### Assigned task
Look through the data below and extract, unchanged, the lines from the one that contains "step 0: [121 116 130" to the one that contains "145 135 138 106 130 128 116 121 116 130 119]", both included.

### Given information

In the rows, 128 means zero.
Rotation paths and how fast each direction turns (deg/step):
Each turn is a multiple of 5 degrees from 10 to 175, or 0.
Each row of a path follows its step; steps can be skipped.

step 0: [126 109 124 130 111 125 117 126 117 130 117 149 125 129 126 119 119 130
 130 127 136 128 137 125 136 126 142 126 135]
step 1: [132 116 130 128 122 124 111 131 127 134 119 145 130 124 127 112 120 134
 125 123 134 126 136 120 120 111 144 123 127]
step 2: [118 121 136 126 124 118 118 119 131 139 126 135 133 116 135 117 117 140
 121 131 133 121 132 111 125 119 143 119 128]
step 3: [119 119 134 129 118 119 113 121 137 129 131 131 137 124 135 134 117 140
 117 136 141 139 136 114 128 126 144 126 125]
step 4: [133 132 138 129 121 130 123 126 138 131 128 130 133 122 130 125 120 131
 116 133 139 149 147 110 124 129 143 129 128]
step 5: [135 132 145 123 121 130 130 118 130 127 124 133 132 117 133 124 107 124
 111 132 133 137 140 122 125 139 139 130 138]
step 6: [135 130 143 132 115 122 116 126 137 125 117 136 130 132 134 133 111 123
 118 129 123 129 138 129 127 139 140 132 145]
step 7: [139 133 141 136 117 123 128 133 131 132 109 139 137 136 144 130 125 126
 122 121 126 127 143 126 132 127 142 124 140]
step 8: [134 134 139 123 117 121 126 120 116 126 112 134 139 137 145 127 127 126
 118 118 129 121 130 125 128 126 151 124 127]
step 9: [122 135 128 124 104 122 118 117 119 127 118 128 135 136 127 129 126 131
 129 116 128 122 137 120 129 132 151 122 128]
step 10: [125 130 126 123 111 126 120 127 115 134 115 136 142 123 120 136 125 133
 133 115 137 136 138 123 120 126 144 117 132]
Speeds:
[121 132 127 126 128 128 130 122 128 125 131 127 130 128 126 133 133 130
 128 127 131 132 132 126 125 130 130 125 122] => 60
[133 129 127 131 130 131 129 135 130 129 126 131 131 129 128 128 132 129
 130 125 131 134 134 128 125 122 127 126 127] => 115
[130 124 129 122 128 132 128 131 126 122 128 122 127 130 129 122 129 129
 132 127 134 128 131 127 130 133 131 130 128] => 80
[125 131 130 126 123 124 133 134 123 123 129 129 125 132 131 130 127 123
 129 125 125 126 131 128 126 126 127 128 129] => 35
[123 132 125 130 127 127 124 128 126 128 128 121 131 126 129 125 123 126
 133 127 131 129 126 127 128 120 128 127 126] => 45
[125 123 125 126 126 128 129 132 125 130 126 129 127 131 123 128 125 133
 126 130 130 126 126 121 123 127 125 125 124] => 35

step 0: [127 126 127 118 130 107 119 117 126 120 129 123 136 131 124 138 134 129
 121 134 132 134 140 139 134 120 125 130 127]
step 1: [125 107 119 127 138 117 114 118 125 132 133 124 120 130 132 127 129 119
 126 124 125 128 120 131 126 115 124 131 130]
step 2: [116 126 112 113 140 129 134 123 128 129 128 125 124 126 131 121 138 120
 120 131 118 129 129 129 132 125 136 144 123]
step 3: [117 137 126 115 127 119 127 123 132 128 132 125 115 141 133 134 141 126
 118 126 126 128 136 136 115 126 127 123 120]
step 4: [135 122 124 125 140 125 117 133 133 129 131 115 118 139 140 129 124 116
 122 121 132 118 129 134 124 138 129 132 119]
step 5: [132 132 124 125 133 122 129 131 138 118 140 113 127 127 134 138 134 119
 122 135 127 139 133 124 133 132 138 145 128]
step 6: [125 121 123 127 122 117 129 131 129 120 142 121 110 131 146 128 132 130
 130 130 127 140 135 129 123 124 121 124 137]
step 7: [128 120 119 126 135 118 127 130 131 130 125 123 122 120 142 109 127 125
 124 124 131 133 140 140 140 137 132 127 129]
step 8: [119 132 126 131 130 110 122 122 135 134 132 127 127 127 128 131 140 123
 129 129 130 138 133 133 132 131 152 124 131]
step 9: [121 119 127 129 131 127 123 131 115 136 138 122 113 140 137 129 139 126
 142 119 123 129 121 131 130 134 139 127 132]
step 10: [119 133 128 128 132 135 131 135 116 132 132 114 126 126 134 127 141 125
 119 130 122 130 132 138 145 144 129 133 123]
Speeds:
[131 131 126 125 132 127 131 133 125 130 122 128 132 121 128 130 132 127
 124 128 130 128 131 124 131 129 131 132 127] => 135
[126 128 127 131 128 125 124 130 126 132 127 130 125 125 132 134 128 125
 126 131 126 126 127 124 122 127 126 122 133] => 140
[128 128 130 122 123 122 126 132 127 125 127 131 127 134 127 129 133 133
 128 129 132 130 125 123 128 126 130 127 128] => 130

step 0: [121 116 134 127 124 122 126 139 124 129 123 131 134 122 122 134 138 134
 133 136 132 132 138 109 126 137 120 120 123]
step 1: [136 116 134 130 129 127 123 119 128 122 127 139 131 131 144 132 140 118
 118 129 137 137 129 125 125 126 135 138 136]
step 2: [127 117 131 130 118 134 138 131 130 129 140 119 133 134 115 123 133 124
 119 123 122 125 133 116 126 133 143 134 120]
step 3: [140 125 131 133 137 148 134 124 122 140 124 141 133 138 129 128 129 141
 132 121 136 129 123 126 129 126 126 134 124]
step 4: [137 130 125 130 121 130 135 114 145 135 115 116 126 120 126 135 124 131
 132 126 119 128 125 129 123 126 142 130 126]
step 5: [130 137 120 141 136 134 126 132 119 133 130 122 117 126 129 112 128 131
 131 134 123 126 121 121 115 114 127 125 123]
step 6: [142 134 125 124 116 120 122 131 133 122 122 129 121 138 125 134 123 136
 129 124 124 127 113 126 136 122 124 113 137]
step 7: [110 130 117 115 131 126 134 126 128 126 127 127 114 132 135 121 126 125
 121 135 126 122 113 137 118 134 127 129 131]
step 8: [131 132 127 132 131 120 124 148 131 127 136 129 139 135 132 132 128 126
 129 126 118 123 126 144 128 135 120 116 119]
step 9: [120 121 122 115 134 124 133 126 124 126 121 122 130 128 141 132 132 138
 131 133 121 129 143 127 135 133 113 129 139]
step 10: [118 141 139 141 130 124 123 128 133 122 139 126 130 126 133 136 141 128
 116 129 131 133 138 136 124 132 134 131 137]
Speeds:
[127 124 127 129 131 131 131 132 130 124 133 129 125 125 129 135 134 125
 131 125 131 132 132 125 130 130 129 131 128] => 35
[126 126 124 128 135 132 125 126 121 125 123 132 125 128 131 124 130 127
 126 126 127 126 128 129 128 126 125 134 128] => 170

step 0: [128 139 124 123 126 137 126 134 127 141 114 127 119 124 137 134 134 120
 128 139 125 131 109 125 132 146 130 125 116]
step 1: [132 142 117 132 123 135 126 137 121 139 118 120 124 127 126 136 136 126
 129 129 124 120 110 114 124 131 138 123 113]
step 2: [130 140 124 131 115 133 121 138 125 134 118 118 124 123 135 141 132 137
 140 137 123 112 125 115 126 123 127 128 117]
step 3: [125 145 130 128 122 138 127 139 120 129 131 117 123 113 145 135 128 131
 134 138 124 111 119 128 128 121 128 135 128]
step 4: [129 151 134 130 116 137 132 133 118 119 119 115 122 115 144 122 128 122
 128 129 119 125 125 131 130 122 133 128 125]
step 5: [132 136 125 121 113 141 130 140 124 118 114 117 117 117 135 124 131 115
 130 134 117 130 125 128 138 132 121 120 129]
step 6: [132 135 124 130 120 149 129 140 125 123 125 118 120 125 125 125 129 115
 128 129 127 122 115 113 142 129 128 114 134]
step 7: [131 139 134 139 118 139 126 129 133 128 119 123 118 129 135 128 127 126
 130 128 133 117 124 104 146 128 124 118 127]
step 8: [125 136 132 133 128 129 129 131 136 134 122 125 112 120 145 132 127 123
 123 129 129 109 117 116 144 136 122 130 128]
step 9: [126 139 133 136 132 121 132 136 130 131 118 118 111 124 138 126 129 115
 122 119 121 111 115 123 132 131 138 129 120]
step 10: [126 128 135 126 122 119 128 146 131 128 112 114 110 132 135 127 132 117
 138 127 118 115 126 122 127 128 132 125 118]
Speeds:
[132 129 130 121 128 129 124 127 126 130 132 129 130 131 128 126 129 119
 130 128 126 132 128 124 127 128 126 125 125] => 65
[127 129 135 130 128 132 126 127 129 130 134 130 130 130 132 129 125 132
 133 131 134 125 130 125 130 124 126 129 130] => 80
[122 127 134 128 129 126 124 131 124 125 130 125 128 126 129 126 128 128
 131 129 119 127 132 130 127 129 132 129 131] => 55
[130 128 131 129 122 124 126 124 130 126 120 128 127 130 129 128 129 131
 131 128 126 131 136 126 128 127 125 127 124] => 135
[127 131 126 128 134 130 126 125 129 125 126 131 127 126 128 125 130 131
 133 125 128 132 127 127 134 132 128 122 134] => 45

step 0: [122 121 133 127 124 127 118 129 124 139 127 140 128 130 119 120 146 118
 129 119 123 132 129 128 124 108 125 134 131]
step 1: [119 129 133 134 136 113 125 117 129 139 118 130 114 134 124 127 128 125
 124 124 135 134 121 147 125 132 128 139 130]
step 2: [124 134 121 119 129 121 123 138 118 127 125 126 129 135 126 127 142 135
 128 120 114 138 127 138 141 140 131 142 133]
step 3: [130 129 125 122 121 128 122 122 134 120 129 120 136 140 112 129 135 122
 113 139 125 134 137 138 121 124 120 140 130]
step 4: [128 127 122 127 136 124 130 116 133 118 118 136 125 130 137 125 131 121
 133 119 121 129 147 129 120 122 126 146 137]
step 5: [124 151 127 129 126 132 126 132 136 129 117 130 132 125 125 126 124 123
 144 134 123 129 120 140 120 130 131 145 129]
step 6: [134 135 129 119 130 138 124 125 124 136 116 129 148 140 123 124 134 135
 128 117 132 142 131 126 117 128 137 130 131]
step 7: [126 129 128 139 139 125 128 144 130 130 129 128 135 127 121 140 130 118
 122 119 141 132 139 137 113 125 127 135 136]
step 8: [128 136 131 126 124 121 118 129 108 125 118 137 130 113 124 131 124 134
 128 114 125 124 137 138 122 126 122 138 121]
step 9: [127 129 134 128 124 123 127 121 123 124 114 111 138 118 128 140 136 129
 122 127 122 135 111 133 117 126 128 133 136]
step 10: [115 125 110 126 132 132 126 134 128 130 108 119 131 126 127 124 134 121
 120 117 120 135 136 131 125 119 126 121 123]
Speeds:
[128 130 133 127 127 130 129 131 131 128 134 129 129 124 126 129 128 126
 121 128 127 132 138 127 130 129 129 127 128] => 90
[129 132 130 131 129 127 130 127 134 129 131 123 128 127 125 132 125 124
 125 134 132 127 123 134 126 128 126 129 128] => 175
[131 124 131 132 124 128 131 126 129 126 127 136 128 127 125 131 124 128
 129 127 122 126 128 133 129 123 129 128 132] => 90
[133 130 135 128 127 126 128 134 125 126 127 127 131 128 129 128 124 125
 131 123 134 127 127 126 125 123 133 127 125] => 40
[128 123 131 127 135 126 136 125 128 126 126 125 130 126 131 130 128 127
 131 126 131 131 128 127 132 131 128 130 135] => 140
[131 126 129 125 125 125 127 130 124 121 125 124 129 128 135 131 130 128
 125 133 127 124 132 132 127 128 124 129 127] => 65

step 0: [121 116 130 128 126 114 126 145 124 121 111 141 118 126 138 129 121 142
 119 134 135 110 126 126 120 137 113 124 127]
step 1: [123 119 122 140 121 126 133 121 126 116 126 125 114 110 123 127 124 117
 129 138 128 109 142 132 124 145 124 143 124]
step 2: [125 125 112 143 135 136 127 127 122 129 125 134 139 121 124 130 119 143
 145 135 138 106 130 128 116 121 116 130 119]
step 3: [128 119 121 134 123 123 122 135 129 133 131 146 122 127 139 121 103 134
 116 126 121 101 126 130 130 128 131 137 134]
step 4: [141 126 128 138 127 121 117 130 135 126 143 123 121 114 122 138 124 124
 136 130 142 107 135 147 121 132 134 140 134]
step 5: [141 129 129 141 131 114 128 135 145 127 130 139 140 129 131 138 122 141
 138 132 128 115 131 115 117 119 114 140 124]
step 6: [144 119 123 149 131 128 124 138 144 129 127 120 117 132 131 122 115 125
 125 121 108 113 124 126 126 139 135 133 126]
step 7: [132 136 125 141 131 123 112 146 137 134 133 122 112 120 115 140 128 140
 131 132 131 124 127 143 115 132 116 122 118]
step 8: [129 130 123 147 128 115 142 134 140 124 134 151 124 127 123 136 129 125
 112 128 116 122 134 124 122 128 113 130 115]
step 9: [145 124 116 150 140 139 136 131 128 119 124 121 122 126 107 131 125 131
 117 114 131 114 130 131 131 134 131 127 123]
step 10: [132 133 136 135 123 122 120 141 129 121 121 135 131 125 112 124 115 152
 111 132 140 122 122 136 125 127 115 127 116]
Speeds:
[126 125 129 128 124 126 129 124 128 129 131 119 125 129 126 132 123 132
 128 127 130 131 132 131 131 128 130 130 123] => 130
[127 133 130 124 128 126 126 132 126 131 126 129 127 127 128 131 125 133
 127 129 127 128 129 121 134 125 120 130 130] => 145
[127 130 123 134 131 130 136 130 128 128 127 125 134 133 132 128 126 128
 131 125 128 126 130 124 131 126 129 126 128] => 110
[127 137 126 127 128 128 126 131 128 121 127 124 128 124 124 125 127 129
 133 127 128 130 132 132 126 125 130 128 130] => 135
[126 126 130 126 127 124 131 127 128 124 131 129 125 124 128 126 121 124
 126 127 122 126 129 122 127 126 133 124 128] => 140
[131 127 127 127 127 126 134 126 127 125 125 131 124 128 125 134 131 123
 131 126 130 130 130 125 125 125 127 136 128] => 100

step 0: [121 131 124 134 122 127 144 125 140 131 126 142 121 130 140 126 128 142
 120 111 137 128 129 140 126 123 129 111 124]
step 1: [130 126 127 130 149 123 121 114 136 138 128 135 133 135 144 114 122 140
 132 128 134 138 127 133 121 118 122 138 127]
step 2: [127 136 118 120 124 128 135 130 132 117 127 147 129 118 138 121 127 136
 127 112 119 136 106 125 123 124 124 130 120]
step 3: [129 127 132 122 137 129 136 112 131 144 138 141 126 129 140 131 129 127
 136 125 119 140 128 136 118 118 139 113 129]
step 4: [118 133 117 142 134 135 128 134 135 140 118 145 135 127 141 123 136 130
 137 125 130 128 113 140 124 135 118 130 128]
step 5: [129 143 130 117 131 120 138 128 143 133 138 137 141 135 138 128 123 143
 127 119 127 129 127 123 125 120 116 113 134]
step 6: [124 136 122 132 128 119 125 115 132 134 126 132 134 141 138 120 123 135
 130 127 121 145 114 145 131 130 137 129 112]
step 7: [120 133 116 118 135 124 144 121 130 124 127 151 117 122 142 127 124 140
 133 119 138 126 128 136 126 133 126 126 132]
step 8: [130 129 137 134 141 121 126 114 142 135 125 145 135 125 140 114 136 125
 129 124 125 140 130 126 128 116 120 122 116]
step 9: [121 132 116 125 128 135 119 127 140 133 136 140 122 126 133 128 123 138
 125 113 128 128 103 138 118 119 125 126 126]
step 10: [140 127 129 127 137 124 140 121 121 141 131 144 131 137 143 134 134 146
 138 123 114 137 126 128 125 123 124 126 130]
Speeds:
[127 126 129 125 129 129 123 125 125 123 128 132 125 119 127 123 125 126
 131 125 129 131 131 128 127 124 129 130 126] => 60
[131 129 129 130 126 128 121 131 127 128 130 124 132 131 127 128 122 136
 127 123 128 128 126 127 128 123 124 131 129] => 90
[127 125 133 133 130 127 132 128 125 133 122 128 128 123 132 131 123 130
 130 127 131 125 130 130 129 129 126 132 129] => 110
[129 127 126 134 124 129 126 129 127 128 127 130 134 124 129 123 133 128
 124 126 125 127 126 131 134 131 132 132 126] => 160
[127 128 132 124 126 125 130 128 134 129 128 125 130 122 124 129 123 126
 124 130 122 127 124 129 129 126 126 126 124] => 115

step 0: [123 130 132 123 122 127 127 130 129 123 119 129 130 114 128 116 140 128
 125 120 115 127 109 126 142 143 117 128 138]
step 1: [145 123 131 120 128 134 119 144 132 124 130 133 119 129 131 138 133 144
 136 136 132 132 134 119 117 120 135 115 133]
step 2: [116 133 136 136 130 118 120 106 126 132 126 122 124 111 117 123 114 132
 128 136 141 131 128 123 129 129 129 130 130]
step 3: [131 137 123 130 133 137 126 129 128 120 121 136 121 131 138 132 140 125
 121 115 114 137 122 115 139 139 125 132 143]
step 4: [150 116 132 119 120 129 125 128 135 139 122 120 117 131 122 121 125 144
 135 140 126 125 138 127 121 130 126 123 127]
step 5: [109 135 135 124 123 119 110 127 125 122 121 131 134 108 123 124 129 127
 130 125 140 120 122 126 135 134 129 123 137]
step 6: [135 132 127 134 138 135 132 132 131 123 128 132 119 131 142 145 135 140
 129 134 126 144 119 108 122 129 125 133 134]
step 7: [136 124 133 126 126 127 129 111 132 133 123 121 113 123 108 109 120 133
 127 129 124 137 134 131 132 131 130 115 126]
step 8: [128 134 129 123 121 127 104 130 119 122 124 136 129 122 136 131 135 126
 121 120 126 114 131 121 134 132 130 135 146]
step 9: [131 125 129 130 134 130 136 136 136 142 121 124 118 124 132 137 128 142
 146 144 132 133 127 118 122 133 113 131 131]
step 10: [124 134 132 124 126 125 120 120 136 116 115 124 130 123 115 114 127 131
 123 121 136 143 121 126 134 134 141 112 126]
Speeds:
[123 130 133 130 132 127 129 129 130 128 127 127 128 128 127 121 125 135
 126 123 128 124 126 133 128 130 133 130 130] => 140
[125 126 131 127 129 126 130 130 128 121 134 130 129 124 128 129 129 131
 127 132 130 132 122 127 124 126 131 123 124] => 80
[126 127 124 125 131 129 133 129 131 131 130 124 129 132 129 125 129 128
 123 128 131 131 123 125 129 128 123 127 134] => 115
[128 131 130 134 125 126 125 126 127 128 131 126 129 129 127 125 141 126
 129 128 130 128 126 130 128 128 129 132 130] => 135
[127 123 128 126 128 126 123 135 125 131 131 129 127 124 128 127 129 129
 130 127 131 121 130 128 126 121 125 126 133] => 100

### Your response
step 0: [121 116 130 128 126 114 126 145 124 121 111 141 118 126 138 129 121 142
 119 134 135 110 126 126 120 137 113 124 127]
step 1: [123 119 122 140 121 126 133 121 126 116 126 125 114 110 123 127 124 117
 129 138 128 109 142 132 124 145 124 143 124]
step 2: [125 125 112 143 135 136 127 127 122 129 125 134 139 121 124 130 119 143
 145 135 138 106 130 128 116 121 116 130 119]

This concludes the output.